- **AIM OF THE TASK**:
For this exercise, please find the lines in the entries that include the word "around" and copy them.

- **RECORDED DATA**:

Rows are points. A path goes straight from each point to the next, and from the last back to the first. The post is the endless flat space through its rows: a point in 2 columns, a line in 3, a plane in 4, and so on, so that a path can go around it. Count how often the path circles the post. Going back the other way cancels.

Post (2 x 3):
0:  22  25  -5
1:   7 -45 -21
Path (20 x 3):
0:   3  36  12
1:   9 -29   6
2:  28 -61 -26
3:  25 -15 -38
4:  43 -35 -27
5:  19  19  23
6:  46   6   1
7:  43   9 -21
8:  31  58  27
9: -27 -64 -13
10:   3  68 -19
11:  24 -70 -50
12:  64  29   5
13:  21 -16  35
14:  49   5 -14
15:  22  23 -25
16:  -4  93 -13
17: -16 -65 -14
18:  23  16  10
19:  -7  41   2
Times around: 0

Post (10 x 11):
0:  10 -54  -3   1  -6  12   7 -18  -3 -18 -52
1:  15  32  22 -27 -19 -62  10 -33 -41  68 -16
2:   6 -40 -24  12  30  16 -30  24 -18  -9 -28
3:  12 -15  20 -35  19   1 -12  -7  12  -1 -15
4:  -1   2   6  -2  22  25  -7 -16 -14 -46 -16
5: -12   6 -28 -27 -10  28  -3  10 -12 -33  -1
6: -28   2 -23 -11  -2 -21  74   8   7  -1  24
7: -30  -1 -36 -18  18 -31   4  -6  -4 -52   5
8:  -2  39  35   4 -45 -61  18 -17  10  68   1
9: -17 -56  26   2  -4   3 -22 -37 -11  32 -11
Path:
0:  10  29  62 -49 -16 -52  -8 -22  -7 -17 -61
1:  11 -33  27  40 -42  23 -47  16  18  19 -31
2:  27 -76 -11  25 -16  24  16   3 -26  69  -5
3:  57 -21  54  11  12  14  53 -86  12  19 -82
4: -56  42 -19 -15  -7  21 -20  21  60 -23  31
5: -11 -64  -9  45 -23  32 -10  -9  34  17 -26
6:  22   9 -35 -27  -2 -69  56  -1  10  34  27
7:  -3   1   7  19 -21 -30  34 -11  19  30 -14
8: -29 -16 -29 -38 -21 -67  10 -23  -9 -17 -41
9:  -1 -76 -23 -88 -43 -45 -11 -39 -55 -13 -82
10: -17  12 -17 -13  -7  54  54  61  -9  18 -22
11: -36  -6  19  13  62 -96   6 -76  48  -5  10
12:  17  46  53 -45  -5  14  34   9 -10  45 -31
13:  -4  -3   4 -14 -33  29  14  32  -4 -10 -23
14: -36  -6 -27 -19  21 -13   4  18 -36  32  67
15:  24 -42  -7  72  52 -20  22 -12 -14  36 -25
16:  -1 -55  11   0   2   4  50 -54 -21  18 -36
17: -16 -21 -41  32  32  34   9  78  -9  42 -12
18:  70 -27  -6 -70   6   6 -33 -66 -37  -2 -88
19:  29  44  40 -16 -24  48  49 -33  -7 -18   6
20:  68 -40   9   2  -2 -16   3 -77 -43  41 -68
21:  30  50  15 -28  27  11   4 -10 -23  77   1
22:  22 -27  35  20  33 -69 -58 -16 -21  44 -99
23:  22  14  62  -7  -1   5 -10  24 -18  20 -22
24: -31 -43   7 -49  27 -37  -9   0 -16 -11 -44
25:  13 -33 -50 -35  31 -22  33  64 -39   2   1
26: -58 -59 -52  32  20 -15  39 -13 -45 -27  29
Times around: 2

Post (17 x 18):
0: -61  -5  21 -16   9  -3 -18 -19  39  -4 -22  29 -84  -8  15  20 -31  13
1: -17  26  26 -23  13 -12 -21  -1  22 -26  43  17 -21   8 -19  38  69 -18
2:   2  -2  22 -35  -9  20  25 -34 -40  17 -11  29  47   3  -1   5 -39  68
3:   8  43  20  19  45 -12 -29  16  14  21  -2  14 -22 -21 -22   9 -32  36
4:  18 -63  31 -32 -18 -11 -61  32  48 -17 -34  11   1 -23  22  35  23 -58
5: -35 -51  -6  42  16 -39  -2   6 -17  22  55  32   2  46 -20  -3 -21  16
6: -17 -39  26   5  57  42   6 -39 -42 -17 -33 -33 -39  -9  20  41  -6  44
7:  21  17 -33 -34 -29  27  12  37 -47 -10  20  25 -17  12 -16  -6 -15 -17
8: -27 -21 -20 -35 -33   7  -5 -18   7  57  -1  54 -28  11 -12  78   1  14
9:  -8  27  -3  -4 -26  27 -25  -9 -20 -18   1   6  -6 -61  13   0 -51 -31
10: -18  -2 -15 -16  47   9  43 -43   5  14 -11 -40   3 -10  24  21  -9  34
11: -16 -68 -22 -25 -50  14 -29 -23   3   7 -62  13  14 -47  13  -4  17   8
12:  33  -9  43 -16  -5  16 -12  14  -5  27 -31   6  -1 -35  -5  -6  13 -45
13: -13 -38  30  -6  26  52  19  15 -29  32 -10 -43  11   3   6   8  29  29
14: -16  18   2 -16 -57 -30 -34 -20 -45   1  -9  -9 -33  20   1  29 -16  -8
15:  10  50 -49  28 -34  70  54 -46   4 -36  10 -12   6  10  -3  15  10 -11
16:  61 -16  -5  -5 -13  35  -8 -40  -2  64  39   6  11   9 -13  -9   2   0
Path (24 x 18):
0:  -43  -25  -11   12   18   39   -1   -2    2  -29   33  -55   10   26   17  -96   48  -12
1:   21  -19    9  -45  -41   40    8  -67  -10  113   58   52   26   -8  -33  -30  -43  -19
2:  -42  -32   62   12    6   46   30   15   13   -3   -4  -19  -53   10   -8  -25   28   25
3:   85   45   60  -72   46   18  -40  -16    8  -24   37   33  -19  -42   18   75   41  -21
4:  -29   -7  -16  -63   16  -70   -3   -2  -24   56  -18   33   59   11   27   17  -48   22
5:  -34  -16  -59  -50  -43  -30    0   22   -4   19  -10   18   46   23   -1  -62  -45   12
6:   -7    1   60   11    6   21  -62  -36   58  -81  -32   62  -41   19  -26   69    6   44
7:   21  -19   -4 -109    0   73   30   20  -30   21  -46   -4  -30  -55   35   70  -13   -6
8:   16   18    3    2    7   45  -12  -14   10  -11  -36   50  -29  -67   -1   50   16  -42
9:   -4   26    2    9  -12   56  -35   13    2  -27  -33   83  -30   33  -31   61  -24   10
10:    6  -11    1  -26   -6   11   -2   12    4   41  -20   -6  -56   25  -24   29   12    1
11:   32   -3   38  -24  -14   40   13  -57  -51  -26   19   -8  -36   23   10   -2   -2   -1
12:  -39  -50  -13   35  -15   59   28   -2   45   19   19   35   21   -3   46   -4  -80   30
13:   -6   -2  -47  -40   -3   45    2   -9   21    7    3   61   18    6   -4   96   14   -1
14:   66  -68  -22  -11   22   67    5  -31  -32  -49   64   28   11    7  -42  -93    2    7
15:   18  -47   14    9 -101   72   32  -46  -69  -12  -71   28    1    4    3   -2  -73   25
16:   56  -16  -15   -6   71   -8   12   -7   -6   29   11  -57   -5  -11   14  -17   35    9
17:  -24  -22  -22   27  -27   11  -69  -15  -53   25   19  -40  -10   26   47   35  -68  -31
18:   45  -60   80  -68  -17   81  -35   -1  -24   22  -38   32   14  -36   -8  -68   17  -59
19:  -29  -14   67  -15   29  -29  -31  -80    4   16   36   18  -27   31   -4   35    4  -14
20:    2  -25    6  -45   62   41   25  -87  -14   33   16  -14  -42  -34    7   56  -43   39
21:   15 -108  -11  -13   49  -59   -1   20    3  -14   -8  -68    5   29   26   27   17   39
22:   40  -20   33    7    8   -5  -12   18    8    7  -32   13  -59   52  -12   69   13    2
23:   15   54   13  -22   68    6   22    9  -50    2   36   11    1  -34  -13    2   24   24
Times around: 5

- **RESULT FOR THIS EXERCISE**:
Rows are points. A path goes straight from each point to the next, and from the last back to the first. The post is the endless flat space through its rows: a point in 2 columns, a line in 3, a plane in 4, and so on, so that a path can go around it. Count how often the path circles the post. Going back the other way cancels.
Times around: 0
Times around: 2
Times around: 5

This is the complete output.